Raw data –
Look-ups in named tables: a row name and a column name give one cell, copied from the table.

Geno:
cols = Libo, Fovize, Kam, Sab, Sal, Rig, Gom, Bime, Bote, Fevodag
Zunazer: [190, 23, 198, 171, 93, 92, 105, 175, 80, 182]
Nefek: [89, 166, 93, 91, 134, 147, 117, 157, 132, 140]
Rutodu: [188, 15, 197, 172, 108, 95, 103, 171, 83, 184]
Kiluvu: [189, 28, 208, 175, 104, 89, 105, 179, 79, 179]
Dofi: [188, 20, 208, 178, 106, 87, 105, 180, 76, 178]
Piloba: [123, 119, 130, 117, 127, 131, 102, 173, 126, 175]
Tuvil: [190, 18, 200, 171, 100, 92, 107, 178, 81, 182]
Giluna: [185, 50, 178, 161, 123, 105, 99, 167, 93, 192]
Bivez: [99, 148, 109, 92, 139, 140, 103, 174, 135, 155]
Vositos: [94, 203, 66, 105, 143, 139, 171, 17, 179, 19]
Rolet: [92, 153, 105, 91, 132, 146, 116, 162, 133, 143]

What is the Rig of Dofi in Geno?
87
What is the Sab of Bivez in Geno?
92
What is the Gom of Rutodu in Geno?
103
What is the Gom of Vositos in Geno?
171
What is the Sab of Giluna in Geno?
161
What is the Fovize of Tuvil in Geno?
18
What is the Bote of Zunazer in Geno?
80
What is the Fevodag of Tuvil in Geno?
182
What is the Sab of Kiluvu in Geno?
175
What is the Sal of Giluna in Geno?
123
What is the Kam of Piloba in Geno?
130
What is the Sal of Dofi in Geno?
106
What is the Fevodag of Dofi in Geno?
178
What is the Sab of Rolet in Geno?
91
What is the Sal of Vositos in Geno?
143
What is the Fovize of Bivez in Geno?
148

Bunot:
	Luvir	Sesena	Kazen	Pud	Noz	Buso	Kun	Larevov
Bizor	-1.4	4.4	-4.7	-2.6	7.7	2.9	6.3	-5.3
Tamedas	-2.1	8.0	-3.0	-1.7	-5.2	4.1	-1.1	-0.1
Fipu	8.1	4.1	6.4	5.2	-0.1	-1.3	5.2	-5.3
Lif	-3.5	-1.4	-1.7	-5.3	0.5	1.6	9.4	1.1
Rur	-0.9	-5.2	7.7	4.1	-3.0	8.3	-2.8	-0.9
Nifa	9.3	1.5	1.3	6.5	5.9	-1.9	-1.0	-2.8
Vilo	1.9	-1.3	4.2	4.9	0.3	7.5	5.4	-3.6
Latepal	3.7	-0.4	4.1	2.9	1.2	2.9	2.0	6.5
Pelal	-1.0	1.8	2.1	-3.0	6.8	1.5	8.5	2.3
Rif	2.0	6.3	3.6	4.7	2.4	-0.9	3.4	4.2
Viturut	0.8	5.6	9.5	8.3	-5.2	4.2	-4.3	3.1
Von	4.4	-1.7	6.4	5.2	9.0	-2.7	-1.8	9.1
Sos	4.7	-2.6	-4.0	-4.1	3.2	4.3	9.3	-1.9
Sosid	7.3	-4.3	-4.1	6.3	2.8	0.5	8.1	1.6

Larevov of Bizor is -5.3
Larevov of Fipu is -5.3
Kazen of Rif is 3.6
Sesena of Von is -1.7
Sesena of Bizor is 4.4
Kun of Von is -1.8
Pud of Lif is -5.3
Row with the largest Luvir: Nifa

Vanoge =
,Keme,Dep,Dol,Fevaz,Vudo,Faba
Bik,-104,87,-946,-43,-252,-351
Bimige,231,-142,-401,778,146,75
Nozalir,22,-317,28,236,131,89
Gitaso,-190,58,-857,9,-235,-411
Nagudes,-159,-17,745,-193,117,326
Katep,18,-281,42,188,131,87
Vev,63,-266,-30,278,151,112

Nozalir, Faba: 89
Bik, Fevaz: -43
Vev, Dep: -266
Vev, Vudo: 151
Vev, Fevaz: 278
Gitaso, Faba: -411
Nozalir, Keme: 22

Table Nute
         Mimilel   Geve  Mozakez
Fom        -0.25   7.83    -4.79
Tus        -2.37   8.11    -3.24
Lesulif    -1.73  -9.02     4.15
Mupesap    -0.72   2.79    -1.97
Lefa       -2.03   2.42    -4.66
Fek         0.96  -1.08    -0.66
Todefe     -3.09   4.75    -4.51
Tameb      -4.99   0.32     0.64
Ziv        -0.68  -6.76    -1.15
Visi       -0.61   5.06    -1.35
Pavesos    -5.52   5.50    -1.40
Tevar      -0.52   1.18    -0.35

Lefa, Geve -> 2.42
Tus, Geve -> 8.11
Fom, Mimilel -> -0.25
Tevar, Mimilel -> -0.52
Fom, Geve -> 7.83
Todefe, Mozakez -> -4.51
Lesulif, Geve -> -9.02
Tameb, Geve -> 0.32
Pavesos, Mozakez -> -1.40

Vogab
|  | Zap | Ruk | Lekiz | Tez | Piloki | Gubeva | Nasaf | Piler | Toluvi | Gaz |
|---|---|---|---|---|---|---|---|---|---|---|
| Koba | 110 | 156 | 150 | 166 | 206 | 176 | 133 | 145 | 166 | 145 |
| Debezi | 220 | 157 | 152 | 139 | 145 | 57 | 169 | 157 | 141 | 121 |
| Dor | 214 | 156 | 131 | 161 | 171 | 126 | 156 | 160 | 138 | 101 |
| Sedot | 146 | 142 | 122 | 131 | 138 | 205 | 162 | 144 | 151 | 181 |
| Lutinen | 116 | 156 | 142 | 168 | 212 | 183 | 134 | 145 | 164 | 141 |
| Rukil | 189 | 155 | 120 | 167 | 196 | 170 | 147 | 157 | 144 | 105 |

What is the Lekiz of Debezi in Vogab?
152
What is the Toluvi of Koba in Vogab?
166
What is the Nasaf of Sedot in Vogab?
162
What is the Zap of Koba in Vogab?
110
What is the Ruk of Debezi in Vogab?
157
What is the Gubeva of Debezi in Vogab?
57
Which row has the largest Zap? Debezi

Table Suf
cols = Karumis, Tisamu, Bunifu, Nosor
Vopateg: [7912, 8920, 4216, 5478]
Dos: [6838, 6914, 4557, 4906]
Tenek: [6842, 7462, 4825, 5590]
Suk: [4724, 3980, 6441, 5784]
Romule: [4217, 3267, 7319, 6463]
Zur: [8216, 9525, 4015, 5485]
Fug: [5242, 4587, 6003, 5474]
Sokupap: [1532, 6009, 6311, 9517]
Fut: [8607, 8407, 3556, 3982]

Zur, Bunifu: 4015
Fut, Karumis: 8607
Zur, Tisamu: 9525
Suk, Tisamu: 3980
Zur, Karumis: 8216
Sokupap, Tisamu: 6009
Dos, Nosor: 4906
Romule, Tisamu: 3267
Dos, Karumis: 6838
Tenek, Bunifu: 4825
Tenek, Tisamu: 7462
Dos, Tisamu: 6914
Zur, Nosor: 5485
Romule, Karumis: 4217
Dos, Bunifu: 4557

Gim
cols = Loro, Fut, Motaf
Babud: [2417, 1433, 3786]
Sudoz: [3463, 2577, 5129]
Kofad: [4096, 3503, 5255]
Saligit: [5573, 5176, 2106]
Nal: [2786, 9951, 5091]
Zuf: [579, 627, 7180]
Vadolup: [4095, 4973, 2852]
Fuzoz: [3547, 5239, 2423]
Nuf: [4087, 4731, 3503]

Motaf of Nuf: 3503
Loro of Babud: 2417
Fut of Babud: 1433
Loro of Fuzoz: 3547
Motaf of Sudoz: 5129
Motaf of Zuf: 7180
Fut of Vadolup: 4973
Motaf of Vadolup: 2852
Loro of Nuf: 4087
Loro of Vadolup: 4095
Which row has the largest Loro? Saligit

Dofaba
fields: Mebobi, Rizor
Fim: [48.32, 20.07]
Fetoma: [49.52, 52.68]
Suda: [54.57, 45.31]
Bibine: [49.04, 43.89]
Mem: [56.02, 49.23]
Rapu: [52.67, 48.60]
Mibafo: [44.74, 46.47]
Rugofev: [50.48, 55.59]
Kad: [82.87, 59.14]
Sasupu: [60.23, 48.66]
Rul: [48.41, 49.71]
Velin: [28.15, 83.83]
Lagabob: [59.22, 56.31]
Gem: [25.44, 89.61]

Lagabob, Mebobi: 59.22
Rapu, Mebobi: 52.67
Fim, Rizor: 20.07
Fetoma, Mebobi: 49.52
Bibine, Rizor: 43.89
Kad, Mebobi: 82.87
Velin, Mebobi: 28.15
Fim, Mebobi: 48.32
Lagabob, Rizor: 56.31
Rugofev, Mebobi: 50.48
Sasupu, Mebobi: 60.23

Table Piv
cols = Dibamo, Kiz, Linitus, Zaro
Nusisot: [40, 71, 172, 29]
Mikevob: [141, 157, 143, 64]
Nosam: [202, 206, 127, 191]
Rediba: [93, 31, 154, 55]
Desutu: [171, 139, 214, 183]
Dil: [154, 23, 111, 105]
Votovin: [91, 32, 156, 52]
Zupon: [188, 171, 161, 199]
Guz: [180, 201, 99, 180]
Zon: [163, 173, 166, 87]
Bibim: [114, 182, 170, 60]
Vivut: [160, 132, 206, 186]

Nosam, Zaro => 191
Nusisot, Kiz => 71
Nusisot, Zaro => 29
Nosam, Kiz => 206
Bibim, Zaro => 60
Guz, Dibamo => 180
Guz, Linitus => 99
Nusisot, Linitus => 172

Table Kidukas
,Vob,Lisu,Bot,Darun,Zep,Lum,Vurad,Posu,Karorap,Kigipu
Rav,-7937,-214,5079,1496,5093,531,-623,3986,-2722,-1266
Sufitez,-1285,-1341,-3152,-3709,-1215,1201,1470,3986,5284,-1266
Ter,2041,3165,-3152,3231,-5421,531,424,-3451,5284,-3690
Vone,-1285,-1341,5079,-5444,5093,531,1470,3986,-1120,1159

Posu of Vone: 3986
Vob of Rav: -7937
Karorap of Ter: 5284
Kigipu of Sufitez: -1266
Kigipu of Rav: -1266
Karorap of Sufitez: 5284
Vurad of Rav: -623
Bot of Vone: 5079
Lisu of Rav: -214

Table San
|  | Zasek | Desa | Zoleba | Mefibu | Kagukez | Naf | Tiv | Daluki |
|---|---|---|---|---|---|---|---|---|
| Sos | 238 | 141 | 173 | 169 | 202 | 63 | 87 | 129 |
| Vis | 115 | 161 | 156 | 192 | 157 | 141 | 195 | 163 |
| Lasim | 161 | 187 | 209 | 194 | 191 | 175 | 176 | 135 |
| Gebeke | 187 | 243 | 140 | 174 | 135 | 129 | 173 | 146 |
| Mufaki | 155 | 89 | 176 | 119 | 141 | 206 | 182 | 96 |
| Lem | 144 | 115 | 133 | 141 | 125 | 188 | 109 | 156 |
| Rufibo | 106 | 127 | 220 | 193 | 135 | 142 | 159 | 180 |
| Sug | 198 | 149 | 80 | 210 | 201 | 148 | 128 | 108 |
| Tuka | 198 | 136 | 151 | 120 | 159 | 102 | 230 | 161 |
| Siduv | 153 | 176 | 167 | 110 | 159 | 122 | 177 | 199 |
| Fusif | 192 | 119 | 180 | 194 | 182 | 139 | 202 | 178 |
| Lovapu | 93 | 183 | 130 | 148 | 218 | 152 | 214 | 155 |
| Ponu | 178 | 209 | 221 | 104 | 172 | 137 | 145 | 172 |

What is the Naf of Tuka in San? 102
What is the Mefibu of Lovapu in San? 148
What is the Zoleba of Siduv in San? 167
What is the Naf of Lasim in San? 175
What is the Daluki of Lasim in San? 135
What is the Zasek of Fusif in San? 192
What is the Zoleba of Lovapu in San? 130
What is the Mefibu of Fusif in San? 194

Problem requirements –
In the listing above, find the line with "Rul: [48.41, 49.71]" and the line with "Karorap of Sufitez: 5284", then print exactly those lines and every line between them.

Written response –
Rul: [48.41, 49.71]
Velin: [28.15, 83.83]
Lagabob: [59.22, 56.31]
Gem: [25.44, 89.61]

Lagabob, Mebobi: 59.22
Rapu, Mebobi: 52.67
Fim, Rizor: 20.07
Fetoma, Mebobi: 49.52
Bibine, Rizor: 43.89
Kad, Mebobi: 82.87
Velin, Mebobi: 28.15
Fim, Mebobi: 48.32
Lagabob, Rizor: 56.31
Rugofev, Mebobi: 50.48
Sasupu, Mebobi: 60.23

Table Piv
cols = Dibamo, Kiz, Linitus, Zaro
Nusisot: [40, 71, 172, 29]
Mikevob: [141, 157, 143, 64]
Nosam: [202, 206, 127, 191]
Rediba: [93, 31, 154, 55]
Desutu: [171, 139, 214, 183]
Dil: [154, 23, 111, 105]
Votovin: [91, 32, 156, 52]
Zupon: [188, 171, 161, 199]
Guz: [180, 201, 99, 180]
Zon: [163, 173, 166, 87]
Bibim: [114, 182, 170, 60]
Vivut: [160, 132, 206, 186]

Nosam, Zaro => 191
Nusisot, Kiz => 71
Nusisot, Zaro => 29
Nosam, Kiz => 206
Bibim, Zaro => 60
Guz, Dibamo => 180
Guz, Linitus => 99
Nusisot, Linitus => 172

Table Kidukas
,Vob,Lisu,Bot,Darun,Zep,Lum,Vurad,Posu,Karorap,Kigipu
Rav,-7937,-214,5079,1496,5093,531,-623,3986,-2722,-1266
Sufitez,-1285,-1341,-3152,-3709,-1215,1201,1470,3986,5284,-1266
Ter,2041,3165,-3152,3231,-5421,531,424,-3451,5284,-3690
Vone,-1285,-1341,5079,-5444,5093,531,1470,3986,-1120,1159

Posu of Vone: 3986
Vob of Rav: -7937
Karorap of Ter: 5284
Kigipu of Sufitez: -1266
Kigipu of Rav: -1266
Karorap of Sufitez: 5284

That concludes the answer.